BEGIN Dataset excerpts

[  9.8 -13.7  -8.6 -12.5   8.9  -7.0  12.1   1.3  -3.2  -5.5   2.3  -2.8
   0.7   1.3  21.0  -9.5   7.8  28.4   3.0  17.3  -5.1   8.8   9.4]  <8>/(91)
[ 12.1 -14.3 -14.0  -1.4  -0.2  -0.7  21.7  -0.2   1.3 -11.6 -13.9   1.9
  -3.7  -0.5  17.0  -8.9   6.4  20.1   1.0   4.3   3.9   7.6 -11.7]  <10>/(92)
[ 2.2 -4.8 -4.0 -2.0 -0.5 -8.7  7.1 -7.7  5.9  2.3  1.0  6.2  5.0  5.5
 -0.4  4.9 -1.3 31.7  4.8 13.3 -0.6 -7.7 -5.5]  <7>/(93)
[ 12.1  -0.9 -11.0  -3.0  17.6  -2.6  21.3   8.9   3.2  -2.4  -0.3   2.5
  -2.6  -5.0  25.6 -18.1  13.6  33.2   1.7   0.0   6.6   2.9 -19.4]  <10>/(79)
[  0.8 -23.1  -2.7  17.7  -7.1   4.0   3.5   3.4   5.1 -13.6   9.2  -3.1
   1.4   3.3 -21.8  13.4  -1.6  -7.8 -10.5   2.4  -1.8   8.6 -24.1]  <10>/(79)
[ 0.7  0.4 -2.4  8.9  7.8 -0.1  4.3 -5.5  7.4 -5.7 -2.3  6.8  1.2 -4.9
 13.1  8.7  1.4 -4.2 -1.0  2.9  1.6  5.8  2.2]  <8>/(91)
[  6.1   1.7  -7.7  -4.4   3.3  -8.5  13.7 -13.3  -3.8  -1.8  -2.1  10.7
   1.4  -0.1  12.7   4.9  10.2  24.2   6.6   9.2  -6.4   8.3   0.9]  <8>/(91)
[13.4 -1.1 -7.5  1.1  7.0 -7.4 -4.9 -4.7  0.5  2.3 -8.5  3.6 -3.3 -6.5
 -3.7 -4.0 -0.4 18.9 12.0 13.9  0.9 -4.4  1.0]  <7>/(87)
[ -8.3  -3.1  -5.9  -0.2  18.9  -8.9   9.7  14.7   1.2 -18.1   3.7   1.2
  -7.6   2.0   9.2 -24.4  13.5  26.3  -5.8  12.2   0.2   9.6 -13.7]  <7>/(95)
[ 12.7   4.1  -6.2  -5.6  -4.2  -0.4  13.4   0.8  -5.4  -0.6   1.4   0.4
   7.5   6.0  14.9  -6.7   4.9  10.1  -0.5   7.8   0.9  -2.5 -10.4]  <10>/(94)
[ 17.7   0.4  -9.0  -9.4   6.4   6.9  22.5  13.8  -2.6 -17.7  -1.8  -2.5
   5.3  -2.2  21.9 -18.1  10.4  17.9   4.8   7.1  -0.5   3.2 -14.6]  <10>/(94)
[ 8.4 -3.8 -2.2 -5.4 18.4 -2.2 10.7 -1.1 -0.9 -9.5 -3.7 -3.4  2.0  4.0
 19.5  0.6  5.8 -0.2  2.3 17.0  3.1 20.6 -0.6]  <8>/(71)
[  6.2   4.5  -2.8 -15.4   7.6  -8.5   1.9   0.4   6.2   0.4  -3.7   1.0
   4.7   2.1   6.0  -0.2  -3.3  25.0  11.4   0.3  -3.1 -12.8   8.6]  <7>/(95)
[10.1 -3.6 -5.5 -5.3 -3.8 -2.9 -5.6 -5.6  4.8 -1.6 -7.6  8.5  2.8 -5.2
 13.3  6.2 -1.3  7.6  0.4 20.3 -4.4 -2.6  7.5]  <8>/(74)
[ -4.4 -11.6  -5.0   2.8   0.3   6.6   6.5  -5.3   9.4  -1.6  -1.6   7.0
   5.8  -4.0  -0.4  11.5   6.4  -2.8  -1.2 -10.3 -13.0  -8.9 -12.3]  <10>/(94)
[  8.4  -0.3  -6.2 -14.5   7.5   0.0  11.5   2.2   0.0  -5.0  -4.5  15.2
  -0.4 -10.8  20.4  -0.6  -1.6   9.1  10.5  25.1   2.8   7.0   2.7]  <8>/(74)
[-30.2 -25.1  -3.5  50.0 -11.4  14.3   4.8  -0.7  11.0 -18.3  13.4   0.2
   1.3 -12.3 -26.4  27.0  -9.9 -61.7 -30.6  10.3   7.9  14.4 -25.9]  <8>/(74)
[22.5 -5.4 -6.5 -0.9  2.5 -1.7  7.3  0.3 -1.4 -8.4 -1.3  0.3  0.7  1.3
 16.9 -4.3  9.8 13.9  6.2 -0.6  6.3 -6.3 -7.1]  <10>/(94)
[  4.1  -9.9 -10.4   3.4   5.6  -1.7   9.6  -1.3 -12.8 -18.0  -1.0  -3.0
  -2.3  -0.5  23.6  -3.6   6.2  -3.8   7.4   3.3   7.0  -9.9  -6.1]  <8>/(91)
[ -5.1 -10.9   8.3  13.5  -3.3  -0.7  -4.9  -0.9   5.1  -4.3   1.7  10.1
   3.1   3.9   6.2  10.7  -1.3   3.4  -6.9   2.4   0.6  -2.7  -5.9]  <7>/(87)
[  4.6   6.5   3.1  -5.1  -3.2  -0.4  -1.9 -61.7  -8.0  14.2  -4.7  10.2
  12.5  -1.2   8.5  23.6 -11.4   4.9   5.7  16.4  -0.4  -0.2  15.2]  <8>/(74)

[ 0.9  4.0  4.2  0.2 -0.2  1.9 -0.5 -1.1  5.8 -0.5 -1.0  0.6  0.5  2.8
  0.5  0.5  1.4 -9.0 -2.9 -6.5 -3.8  2.4  3.6]  (72)/<88>
[-0.5  1.7  2.1 -1.7  2.6 -2.7 -5.4 -1.9 -3.7  3.1  4.3 -0.1 -1.1 -2.3
  2.7  6.0 -2.5  5.1 -2.5 -1.2  0.5 -2.1 -0.5]  (66)/<101>
[ 0.5 14.1  2.2  4.5  2.5 -0.6 -7.3  0.5  7.3 -2.2  3.3 -1.3 -0.7  2.6
 -1.8  3.2  3.3 -9.1  1.0 -4.4 -2.0 -3.8  7.5]  (72)/<98>
[-0.8  3.4  1.0 -2.2  2.0 -1.9 -7.1 -0.8 -5.7  4.7  5.9 -4.1 -1.5 -2.4
  2.9  5.0 -4.5  7.1 -0.9  0.4  1.1 -1.2 -3.1]  (66)/<86>
[ 1.2 -0.5  1.4 -0.2 -1.0  3.1  0.3 -0.2  0.2 -1.1 -5.0 -0.2 -0.1  2.7
 -0.9  1.1  0.9 -7.6 -1.9 -4.0 -2.3  5.3 -1.4]  (72)/<93>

END Dataset excerpts

▶ _What you are asked to do_
From the material above, set down exactly the lines between the line holding "3.1 20.6 -0.6]" and the line holding "-1.2 -10.3 -13.0", inclusive. Include nothing else.

▶ _Solution below_
 19.5  0.6  5.8 -0.2  2.3 17.0  3.1 20.6 -0.6]  <8>/(71)
[  6.2   4.5  -2.8 -15.4   7.6  -8.5   1.9   0.4   6.2   0.4  -3.7   1.0
   4.7   2.1   6.0  -0.2  -3.3  25.0  11.4   0.3  -3.1 -12.8   8.6]  <7>/(95)
[10.1 -3.6 -5.5 -5.3 -3.8 -2.9 -5.6 -5.6  4.8 -1.6 -7.6  8.5  2.8 -5.2
 13.3  6.2 -1.3  7.6  0.4 20.3 -4.4 -2.6  7.5]  <8>/(74)
[ -4.4 -11.6  -5.0   2.8   0.3   6.6   6.5  -5.3   9.4  -1.6  -1.6   7.0
   5.8  -4.0  -0.4  11.5   6.4  -2.8  -1.2 -10.3 -13.0  -8.9 -12.3]  <10>/(94)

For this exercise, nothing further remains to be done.